- _TASK GOAL_:
Write out, word for word, only the lines from the one containing "[ 89 221 131" through the final line of the data.

Stored dataset items:
==============================

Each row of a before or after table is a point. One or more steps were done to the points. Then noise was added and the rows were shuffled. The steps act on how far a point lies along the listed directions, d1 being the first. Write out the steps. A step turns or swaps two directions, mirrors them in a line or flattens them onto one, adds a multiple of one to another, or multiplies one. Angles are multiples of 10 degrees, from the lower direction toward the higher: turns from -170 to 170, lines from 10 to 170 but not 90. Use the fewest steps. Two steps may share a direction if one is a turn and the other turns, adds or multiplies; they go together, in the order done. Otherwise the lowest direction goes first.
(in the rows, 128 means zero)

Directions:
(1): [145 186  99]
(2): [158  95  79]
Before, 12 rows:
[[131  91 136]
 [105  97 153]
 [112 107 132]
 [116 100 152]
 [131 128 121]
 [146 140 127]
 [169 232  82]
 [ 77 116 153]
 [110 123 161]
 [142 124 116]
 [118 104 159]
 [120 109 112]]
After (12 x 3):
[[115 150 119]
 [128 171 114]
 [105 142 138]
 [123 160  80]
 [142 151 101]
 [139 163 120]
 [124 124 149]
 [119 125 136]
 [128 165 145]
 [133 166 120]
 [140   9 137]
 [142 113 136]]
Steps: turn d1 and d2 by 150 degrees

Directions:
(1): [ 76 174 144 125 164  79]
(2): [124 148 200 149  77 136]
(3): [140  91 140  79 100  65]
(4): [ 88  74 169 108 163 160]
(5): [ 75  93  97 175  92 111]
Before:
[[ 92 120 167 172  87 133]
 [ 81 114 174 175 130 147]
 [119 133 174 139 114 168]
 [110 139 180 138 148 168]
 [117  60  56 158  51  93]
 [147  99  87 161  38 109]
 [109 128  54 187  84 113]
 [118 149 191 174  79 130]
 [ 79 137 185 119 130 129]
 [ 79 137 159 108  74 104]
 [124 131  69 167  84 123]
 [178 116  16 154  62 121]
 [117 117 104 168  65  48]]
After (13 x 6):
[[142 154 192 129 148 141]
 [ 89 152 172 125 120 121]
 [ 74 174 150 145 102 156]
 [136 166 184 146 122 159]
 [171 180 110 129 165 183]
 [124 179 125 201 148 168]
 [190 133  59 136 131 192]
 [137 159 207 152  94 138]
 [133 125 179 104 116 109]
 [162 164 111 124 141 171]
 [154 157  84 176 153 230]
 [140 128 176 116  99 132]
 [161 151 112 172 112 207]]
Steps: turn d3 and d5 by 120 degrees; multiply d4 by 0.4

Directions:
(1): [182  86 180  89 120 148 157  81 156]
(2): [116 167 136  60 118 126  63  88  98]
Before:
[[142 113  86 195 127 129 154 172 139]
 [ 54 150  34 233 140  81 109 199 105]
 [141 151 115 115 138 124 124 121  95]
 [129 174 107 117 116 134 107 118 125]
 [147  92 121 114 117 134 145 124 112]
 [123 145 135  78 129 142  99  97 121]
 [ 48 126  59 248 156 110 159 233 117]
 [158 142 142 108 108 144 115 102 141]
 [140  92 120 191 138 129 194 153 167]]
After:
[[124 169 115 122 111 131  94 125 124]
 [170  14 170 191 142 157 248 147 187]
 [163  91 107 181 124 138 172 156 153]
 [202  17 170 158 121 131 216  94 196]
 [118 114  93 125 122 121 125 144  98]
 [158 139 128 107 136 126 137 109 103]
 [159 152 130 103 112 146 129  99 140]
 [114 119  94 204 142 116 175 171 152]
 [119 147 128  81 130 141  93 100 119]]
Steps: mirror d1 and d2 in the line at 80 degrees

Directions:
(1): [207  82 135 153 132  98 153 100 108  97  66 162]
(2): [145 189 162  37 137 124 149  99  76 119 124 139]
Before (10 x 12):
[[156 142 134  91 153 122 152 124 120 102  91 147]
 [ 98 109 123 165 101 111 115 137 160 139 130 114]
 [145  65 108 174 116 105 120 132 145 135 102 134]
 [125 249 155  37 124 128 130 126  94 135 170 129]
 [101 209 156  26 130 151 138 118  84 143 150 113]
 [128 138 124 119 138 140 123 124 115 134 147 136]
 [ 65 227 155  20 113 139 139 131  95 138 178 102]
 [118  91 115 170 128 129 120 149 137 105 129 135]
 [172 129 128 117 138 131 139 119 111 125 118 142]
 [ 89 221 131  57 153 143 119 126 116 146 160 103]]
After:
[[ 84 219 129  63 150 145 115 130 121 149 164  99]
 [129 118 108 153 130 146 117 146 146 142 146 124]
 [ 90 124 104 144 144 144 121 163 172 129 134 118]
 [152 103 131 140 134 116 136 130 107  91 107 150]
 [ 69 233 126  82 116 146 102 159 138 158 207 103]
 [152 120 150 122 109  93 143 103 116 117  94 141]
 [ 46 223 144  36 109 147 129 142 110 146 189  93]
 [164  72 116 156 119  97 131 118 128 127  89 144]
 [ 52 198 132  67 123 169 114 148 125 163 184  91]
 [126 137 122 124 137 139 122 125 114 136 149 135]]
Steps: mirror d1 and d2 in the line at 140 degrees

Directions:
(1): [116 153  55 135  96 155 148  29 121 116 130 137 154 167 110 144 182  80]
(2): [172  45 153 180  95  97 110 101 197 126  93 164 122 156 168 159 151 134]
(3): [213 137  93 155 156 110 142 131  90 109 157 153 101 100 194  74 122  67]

==============================

- _RESPONSE TO THIS EXERCISE_:
 [ 89 221 131  57 153 143 119 126 116 146 160 103]]
After:
[[ 84 219 129  63 150 145 115 130 121 149 164  99]
 [129 118 108 153 130 146 117 146 146 142 146 124]
 [ 90 124 104 144 144 144 121 163 172 129 134 118]
 [152 103 131 140 134 116 136 130 107  91 107 150]
 [ 69 233 126  82 116 146 102 159 138 158 207 103]
 [152 120 150 122 109  93 143 103 116 117  94 141]
 [ 46 223 144  36 109 147 129 142 110 146 189  93]
 [164  72 116 156 119  97 131 118 128 127  89 144]
 [ 52 198 132  67 123 169 114 148 125 163 184  91]
 [126 137 122 124 137 139 122 125 114 136 149 135]]
Steps: mirror d1 and d2 in the line at 140 degrees

Directions:
(1): [116 153  55 135  96 155 148  29 121 116 130 137 154 167 110 144 182  80]
(2): [172  45 153 180  95  97 110 101 197 126  93 164 122 156 168 159 151 134]
(3): [213 137  93 155 156 110 142 131  90 109 157 153 101 100 194  74 122  67]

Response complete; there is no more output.